Below is some data. Retype exactly the lines starting at the one with "[100 101 107 151 142 152]" and ending at the one with "112 113 104".
--- Available data Enclosed Below ---
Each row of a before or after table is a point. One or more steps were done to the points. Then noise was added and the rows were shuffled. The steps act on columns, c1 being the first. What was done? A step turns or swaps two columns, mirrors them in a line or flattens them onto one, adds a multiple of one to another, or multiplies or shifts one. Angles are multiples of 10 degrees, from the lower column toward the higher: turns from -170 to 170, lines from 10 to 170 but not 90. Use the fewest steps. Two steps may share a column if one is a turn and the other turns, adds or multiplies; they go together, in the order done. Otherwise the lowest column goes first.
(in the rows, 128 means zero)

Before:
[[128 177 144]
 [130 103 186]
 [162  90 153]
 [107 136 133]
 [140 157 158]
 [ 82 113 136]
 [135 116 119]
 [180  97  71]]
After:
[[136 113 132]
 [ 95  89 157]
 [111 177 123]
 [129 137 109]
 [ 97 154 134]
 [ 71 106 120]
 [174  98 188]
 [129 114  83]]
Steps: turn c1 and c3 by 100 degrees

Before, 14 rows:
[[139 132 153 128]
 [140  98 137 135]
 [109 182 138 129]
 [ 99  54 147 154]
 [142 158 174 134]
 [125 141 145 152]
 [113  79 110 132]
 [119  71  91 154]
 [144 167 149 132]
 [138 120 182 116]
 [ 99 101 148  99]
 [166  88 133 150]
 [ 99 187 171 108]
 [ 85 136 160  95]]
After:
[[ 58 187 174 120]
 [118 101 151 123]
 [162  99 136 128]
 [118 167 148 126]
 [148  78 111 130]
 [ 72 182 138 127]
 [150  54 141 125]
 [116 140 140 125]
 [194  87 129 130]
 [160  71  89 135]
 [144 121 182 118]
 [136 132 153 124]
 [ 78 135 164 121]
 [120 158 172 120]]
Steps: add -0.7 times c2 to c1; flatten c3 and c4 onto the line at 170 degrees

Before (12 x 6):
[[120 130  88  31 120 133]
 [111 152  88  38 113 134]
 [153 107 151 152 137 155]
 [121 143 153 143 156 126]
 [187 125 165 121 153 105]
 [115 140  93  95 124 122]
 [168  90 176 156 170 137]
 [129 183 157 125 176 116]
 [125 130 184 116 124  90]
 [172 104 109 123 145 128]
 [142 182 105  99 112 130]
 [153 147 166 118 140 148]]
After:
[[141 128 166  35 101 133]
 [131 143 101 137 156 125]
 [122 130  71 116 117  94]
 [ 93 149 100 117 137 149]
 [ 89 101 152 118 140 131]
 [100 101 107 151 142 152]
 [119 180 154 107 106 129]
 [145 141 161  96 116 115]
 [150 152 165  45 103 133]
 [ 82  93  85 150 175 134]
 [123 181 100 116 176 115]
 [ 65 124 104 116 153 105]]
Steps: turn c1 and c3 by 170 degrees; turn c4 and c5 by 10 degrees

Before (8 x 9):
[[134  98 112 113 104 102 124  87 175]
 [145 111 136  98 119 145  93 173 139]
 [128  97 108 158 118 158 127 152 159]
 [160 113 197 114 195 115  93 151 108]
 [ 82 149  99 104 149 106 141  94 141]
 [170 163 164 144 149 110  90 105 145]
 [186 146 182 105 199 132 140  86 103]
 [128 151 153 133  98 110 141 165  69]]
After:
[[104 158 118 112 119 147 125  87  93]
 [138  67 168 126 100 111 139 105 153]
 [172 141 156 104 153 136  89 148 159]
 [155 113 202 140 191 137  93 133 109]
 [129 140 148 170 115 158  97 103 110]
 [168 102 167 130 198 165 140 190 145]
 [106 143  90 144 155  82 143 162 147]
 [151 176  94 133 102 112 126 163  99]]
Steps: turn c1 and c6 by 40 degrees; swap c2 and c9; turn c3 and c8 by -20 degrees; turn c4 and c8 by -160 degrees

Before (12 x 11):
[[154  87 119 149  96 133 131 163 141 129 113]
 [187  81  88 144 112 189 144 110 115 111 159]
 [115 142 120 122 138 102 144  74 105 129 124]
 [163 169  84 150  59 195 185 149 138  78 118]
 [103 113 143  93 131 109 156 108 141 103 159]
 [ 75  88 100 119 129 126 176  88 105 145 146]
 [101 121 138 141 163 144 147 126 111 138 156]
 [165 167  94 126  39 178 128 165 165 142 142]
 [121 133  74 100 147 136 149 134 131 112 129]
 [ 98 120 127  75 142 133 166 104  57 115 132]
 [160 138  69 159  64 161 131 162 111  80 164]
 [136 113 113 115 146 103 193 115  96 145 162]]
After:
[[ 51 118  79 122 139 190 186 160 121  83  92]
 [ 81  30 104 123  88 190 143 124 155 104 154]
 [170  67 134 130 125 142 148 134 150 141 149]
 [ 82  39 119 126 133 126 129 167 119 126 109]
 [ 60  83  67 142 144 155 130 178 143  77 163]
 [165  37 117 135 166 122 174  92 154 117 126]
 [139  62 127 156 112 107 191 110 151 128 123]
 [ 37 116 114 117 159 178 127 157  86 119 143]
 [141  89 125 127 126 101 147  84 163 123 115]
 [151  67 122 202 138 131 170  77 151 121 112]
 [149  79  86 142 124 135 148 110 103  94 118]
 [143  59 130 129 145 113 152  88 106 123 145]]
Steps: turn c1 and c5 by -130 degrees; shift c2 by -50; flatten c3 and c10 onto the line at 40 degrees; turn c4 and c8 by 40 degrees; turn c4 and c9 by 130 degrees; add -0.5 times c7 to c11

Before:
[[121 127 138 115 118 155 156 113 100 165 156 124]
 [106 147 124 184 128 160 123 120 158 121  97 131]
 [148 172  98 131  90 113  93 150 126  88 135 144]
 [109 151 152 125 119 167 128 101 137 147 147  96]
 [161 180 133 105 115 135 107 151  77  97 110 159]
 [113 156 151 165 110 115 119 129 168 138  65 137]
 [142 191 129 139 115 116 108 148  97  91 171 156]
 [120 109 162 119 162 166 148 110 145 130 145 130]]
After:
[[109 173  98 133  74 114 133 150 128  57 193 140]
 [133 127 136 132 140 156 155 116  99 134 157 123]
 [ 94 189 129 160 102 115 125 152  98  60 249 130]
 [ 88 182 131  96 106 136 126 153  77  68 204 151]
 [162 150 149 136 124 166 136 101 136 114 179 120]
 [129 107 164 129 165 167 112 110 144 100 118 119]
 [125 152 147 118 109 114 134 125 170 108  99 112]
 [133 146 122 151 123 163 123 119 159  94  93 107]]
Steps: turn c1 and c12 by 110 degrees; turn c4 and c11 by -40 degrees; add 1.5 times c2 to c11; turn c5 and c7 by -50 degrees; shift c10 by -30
--- End of Enclosed Available data ---
--- Available data Enclosed Below ---
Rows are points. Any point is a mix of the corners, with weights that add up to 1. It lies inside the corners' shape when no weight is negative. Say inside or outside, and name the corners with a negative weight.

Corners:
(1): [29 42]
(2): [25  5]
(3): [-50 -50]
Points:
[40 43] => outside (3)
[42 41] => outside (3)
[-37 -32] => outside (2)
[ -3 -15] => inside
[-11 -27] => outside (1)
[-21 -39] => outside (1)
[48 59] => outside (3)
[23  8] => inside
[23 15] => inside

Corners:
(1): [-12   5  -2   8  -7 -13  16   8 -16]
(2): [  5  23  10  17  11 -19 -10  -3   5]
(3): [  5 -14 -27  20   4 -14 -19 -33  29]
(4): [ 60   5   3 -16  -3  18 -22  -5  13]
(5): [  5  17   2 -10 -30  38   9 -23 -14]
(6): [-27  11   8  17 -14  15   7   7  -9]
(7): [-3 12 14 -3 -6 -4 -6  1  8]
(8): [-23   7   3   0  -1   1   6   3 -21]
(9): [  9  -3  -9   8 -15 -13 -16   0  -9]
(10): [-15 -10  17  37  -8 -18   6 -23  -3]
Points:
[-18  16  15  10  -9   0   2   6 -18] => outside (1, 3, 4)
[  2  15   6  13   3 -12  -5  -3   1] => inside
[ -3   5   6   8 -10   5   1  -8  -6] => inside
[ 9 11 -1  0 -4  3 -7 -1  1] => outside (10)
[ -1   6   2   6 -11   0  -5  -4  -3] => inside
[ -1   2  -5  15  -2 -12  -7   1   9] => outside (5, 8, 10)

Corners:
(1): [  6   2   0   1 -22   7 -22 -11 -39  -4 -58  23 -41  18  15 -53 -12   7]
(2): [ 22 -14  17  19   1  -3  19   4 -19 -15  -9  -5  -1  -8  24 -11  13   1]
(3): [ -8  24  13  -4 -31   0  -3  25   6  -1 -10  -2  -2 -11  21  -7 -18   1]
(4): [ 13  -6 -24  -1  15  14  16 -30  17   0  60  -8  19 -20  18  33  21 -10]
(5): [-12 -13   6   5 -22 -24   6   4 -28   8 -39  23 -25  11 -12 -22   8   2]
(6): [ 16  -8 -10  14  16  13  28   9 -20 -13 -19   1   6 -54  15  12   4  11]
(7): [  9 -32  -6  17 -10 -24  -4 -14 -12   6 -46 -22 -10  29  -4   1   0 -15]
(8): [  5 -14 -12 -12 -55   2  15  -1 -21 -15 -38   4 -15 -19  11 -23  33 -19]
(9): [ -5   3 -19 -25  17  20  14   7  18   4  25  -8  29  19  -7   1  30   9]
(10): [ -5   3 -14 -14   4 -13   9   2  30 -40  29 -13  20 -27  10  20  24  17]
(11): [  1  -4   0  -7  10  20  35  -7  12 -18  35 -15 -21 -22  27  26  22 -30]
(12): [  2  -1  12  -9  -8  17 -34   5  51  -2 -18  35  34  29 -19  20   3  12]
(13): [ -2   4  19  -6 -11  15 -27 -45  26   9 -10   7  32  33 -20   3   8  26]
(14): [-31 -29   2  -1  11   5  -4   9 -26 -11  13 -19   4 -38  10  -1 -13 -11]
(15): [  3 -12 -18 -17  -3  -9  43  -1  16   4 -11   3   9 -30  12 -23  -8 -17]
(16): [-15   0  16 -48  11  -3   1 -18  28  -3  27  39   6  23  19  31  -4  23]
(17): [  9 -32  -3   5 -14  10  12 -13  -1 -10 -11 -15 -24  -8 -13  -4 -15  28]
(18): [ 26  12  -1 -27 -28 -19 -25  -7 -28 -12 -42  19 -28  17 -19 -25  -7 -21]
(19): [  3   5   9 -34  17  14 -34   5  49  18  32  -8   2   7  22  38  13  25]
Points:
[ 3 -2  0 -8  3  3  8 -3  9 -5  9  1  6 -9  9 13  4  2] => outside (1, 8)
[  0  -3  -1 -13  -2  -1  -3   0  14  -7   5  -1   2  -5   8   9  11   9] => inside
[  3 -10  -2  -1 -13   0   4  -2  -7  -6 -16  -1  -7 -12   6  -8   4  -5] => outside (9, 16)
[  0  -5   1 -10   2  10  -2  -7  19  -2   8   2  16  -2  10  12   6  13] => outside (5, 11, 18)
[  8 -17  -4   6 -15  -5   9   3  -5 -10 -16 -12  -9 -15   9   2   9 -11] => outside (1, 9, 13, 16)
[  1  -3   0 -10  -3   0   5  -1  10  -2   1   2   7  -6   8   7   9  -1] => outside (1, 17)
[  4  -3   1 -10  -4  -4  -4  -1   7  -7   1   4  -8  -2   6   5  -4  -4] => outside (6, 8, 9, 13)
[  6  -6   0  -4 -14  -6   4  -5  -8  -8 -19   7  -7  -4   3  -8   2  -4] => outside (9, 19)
--- End of Enclosed Available data ---
- [Solution to this problem]
 [100 101 107 151 142 152]
 [119 180 154 107 106 129]
 [145 141 161  96 116 115]
 [150 152 165  45 103 133]
 [ 82  93  85 150 175 134]
 [123 181 100 116 176 115]
 [ 65 124 104 116 153 105]]
Steps: turn c1 and c3 by 170 degrees; turn c4 and c5 by 10 degrees

Before (8 x 9):
[[134  98 112 113 104 102 124  87 175]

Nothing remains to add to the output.